[Data items]
/---

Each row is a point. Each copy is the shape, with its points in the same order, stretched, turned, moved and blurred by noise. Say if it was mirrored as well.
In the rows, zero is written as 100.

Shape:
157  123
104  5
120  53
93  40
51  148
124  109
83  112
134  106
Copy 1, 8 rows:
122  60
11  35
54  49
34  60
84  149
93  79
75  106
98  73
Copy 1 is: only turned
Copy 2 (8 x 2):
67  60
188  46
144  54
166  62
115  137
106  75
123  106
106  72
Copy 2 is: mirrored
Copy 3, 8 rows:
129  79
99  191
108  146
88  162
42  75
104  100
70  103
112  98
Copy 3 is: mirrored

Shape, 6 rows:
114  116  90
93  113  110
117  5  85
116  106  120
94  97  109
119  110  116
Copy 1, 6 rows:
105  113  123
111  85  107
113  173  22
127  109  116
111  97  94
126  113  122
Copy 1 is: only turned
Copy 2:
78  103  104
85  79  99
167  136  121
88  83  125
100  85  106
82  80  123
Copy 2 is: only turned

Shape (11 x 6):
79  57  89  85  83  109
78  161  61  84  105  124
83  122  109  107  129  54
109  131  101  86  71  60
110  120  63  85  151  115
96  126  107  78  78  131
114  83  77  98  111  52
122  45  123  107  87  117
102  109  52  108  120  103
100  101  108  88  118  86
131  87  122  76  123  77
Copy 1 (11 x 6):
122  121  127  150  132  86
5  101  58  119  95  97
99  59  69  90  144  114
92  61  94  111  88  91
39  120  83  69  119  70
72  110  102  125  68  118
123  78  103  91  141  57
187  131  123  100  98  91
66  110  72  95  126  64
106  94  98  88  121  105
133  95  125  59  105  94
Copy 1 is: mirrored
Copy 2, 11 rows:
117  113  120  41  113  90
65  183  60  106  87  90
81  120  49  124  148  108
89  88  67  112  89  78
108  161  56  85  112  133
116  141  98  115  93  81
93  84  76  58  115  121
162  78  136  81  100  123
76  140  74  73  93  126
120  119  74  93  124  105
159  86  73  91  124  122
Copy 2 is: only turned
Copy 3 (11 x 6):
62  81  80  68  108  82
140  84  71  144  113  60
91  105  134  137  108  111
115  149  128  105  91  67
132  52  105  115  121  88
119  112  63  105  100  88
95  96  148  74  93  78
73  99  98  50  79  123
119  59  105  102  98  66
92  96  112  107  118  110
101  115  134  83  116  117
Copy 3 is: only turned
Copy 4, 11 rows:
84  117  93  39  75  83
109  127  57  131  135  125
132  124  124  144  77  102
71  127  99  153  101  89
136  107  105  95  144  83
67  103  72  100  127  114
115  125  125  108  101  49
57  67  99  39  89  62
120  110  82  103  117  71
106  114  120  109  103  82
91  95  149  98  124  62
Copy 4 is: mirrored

\---

_What you have to do_:
State only the number of lines above that contain the word "mirrored".

_Response to this task_:
5